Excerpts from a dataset
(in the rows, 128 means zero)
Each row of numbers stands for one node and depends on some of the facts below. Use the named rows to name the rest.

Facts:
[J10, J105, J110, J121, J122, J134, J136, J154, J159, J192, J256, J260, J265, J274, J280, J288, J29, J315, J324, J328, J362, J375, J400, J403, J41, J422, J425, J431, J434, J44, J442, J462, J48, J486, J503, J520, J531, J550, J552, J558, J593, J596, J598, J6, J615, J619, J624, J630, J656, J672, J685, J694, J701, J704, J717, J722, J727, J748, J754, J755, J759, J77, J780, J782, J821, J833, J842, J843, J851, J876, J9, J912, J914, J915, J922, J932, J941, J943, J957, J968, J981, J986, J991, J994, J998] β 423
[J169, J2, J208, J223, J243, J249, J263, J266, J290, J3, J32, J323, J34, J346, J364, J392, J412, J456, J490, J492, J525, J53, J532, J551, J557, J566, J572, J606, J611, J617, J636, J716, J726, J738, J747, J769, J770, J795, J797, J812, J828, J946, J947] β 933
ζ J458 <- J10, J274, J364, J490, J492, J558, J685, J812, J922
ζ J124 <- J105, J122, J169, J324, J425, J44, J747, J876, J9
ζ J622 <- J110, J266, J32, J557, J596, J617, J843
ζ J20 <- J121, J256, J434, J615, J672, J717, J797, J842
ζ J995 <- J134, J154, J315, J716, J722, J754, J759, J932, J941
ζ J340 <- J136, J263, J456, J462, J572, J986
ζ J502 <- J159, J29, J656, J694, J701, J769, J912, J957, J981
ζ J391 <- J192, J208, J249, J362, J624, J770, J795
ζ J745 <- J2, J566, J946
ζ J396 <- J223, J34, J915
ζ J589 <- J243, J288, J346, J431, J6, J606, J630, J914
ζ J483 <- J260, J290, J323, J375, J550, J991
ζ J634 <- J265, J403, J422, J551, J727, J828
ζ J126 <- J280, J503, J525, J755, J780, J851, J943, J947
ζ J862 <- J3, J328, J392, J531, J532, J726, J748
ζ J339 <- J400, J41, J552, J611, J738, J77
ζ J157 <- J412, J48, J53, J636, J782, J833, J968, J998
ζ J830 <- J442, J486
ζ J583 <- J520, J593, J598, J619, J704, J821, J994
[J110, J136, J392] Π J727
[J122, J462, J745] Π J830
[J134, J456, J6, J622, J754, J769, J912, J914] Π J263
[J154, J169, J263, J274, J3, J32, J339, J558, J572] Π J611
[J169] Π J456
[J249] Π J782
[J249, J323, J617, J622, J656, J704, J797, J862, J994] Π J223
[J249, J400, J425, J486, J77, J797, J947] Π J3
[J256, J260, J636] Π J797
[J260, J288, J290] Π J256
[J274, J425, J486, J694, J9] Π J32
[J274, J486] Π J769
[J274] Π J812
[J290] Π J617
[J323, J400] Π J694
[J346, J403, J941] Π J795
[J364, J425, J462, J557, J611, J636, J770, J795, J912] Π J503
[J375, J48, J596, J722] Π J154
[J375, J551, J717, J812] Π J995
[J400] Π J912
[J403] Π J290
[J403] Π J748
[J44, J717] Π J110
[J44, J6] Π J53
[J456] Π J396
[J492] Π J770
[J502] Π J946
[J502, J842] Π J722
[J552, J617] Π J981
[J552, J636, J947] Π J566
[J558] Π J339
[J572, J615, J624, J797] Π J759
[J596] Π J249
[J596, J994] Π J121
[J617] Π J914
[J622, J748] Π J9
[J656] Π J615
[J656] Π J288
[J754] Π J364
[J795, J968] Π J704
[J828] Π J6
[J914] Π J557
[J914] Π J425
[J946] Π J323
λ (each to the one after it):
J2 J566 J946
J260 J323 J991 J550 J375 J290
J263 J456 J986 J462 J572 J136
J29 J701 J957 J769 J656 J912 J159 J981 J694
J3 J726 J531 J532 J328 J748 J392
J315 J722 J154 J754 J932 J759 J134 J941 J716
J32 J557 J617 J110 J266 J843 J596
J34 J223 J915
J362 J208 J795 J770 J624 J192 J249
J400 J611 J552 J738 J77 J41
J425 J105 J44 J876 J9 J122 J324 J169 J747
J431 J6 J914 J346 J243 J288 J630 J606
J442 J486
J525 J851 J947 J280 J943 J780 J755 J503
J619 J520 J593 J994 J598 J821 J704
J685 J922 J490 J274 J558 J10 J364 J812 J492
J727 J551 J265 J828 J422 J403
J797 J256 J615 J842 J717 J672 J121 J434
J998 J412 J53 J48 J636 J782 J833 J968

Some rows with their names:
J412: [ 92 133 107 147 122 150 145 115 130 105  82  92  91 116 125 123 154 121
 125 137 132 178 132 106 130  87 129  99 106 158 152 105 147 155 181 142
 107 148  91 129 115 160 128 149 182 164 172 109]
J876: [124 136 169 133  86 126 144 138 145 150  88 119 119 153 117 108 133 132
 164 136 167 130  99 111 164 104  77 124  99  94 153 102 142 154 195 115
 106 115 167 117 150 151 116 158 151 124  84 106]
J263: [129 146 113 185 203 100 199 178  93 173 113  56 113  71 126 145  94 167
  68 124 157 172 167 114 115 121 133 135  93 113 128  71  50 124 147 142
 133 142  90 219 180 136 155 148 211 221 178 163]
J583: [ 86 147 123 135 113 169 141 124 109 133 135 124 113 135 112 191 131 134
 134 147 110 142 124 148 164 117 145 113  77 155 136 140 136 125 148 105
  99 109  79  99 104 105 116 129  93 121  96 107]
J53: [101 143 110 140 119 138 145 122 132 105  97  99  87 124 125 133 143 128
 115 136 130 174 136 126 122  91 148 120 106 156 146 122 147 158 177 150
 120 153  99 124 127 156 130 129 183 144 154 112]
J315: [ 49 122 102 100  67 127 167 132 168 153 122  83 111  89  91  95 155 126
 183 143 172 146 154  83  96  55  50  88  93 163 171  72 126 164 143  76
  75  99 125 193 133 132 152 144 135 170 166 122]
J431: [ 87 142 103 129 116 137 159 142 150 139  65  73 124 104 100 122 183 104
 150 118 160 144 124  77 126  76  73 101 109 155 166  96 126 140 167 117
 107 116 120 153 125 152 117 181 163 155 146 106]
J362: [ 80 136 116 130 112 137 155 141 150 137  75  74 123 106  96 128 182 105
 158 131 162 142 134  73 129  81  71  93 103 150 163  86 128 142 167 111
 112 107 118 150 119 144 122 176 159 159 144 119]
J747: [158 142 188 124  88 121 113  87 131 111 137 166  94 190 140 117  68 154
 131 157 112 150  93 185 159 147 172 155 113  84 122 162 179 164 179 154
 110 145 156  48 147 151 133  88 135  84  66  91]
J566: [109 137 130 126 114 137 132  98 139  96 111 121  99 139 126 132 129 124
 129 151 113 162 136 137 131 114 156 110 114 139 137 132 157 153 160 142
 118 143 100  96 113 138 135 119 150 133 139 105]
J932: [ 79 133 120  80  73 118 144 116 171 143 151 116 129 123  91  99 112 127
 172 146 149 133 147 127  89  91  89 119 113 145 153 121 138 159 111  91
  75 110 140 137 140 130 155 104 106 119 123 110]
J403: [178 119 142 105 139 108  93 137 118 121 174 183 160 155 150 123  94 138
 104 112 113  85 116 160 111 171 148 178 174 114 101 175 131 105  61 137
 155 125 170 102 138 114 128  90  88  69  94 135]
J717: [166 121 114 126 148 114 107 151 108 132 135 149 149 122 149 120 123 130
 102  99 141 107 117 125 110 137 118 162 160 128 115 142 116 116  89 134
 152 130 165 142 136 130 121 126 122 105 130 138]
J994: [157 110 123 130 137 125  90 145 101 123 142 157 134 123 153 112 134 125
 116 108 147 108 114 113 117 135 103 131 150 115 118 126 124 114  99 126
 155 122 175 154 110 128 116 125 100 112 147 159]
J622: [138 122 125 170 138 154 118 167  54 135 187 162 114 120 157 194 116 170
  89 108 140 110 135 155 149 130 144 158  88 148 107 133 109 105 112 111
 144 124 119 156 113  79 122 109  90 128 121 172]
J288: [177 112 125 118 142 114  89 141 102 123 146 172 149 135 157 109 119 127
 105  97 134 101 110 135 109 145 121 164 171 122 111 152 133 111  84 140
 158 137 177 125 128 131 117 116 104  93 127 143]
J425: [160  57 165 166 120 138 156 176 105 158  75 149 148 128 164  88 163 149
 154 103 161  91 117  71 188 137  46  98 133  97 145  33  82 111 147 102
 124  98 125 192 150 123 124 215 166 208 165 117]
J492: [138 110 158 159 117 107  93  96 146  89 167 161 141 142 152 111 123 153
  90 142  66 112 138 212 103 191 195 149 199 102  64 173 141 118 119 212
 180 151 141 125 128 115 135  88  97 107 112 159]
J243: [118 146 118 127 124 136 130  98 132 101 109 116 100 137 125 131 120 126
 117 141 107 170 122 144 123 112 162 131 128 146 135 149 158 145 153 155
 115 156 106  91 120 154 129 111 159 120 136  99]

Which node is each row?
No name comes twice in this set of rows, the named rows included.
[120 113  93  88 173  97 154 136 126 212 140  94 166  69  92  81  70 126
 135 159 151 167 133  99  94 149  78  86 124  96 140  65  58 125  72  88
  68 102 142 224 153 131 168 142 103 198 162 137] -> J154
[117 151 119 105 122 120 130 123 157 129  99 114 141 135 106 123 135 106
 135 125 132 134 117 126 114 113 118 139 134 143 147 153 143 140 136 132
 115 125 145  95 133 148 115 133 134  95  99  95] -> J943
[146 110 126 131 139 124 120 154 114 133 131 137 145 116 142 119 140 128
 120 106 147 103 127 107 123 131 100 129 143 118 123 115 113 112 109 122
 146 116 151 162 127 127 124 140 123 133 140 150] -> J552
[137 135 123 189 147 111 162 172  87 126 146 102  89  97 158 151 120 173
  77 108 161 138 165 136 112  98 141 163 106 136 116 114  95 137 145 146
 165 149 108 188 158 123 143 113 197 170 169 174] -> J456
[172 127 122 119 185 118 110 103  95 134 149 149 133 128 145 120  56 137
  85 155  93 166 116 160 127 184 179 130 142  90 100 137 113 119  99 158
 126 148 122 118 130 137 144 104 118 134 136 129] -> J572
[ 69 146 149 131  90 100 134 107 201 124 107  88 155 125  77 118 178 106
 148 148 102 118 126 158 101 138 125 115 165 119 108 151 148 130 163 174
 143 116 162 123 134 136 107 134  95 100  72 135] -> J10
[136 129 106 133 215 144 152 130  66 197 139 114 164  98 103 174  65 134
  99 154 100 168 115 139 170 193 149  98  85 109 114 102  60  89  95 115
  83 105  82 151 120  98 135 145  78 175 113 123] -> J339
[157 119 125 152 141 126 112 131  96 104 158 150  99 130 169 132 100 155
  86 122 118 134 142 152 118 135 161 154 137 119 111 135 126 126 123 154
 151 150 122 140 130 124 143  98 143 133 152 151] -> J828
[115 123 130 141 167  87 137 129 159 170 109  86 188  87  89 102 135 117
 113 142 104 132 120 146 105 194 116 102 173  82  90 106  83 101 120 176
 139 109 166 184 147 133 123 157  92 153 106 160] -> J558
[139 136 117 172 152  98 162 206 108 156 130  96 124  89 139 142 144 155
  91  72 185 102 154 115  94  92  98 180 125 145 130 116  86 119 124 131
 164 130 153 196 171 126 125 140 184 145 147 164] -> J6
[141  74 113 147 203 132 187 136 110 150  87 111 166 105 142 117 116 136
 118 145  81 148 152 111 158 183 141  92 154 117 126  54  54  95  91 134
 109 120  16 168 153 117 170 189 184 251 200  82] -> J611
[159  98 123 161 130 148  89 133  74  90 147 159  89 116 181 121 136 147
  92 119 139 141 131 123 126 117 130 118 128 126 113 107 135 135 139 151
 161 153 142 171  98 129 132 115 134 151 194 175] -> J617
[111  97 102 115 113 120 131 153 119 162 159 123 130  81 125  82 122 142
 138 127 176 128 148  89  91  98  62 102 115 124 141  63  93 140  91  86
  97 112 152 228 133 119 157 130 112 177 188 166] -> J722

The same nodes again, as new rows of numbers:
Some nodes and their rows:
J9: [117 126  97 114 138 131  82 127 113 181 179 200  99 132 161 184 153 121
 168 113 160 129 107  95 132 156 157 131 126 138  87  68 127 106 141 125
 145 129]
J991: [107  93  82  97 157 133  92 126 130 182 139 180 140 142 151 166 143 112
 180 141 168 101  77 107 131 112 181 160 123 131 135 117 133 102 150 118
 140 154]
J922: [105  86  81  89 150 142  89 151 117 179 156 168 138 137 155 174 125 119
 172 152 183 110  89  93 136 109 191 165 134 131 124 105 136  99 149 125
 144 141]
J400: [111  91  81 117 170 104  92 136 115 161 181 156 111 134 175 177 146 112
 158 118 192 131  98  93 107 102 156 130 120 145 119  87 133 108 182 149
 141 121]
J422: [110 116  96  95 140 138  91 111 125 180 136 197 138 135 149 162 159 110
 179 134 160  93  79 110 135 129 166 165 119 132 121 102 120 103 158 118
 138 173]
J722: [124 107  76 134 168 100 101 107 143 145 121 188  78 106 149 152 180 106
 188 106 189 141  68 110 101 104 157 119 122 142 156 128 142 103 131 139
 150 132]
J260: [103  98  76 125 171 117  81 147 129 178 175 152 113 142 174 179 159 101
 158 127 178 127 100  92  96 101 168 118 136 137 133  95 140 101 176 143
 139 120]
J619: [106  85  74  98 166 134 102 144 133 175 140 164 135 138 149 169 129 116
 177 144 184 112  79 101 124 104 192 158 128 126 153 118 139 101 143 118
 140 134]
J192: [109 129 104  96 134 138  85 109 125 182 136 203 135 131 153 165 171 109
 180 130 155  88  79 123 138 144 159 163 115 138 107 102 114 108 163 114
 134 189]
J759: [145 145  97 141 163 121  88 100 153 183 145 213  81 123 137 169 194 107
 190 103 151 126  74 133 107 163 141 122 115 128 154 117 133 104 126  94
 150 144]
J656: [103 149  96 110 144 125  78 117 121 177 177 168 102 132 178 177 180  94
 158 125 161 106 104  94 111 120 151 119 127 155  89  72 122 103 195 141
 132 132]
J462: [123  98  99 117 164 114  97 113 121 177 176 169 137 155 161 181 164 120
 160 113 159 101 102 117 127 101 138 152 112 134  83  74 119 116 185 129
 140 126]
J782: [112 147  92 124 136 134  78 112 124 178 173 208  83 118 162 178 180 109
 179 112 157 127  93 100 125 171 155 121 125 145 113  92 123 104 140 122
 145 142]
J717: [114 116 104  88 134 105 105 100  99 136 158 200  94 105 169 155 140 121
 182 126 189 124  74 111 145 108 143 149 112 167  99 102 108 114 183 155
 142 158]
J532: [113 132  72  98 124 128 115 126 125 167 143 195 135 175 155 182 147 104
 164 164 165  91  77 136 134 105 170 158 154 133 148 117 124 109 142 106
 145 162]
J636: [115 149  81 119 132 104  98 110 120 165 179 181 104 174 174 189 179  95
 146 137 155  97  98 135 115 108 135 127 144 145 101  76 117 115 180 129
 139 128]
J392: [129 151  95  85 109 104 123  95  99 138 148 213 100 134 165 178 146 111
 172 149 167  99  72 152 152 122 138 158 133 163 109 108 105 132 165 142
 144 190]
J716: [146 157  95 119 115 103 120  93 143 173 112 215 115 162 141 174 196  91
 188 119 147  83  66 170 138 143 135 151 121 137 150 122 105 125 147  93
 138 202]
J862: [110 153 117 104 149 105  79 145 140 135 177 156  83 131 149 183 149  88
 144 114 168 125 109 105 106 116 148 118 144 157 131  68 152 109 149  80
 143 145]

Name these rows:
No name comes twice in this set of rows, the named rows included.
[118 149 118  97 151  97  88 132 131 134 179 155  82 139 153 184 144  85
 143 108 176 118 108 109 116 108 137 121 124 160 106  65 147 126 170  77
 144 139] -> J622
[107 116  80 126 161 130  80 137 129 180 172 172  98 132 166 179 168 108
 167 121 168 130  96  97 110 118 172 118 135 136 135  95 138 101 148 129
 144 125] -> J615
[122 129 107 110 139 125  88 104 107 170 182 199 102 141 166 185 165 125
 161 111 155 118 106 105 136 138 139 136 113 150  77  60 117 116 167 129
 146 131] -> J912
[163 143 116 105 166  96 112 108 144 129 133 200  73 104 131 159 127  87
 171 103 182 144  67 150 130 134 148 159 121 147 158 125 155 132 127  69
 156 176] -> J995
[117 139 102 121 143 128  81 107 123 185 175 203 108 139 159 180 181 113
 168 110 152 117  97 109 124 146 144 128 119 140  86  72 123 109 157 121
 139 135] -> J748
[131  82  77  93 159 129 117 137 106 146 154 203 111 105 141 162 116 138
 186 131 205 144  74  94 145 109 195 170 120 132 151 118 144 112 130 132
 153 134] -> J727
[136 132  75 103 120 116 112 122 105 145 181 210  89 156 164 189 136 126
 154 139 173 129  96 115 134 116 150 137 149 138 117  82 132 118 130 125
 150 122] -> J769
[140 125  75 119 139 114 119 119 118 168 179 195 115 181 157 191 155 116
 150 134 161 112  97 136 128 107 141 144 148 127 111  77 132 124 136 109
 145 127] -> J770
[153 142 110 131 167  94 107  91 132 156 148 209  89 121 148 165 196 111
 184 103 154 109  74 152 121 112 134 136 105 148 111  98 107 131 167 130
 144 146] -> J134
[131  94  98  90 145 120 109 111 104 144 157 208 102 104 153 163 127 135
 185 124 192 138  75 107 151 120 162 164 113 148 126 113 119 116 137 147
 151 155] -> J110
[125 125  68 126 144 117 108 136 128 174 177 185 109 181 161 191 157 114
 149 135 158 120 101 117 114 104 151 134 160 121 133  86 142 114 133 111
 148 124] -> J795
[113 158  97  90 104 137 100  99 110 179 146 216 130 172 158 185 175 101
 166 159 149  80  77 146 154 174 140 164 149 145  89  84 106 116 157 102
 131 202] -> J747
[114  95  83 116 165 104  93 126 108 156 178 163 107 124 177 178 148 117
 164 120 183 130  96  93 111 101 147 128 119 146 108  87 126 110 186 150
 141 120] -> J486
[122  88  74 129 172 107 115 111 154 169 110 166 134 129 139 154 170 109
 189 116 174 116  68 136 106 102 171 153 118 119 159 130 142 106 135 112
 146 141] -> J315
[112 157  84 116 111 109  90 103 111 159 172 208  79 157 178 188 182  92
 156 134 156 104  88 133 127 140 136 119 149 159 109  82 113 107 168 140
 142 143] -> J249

• **Problem description**: Read through the entries and copy each line in which "nodes" appears.

• **Exercise answer**:
The same nodes again, as new rows of numbers:
Some nodes and their rows:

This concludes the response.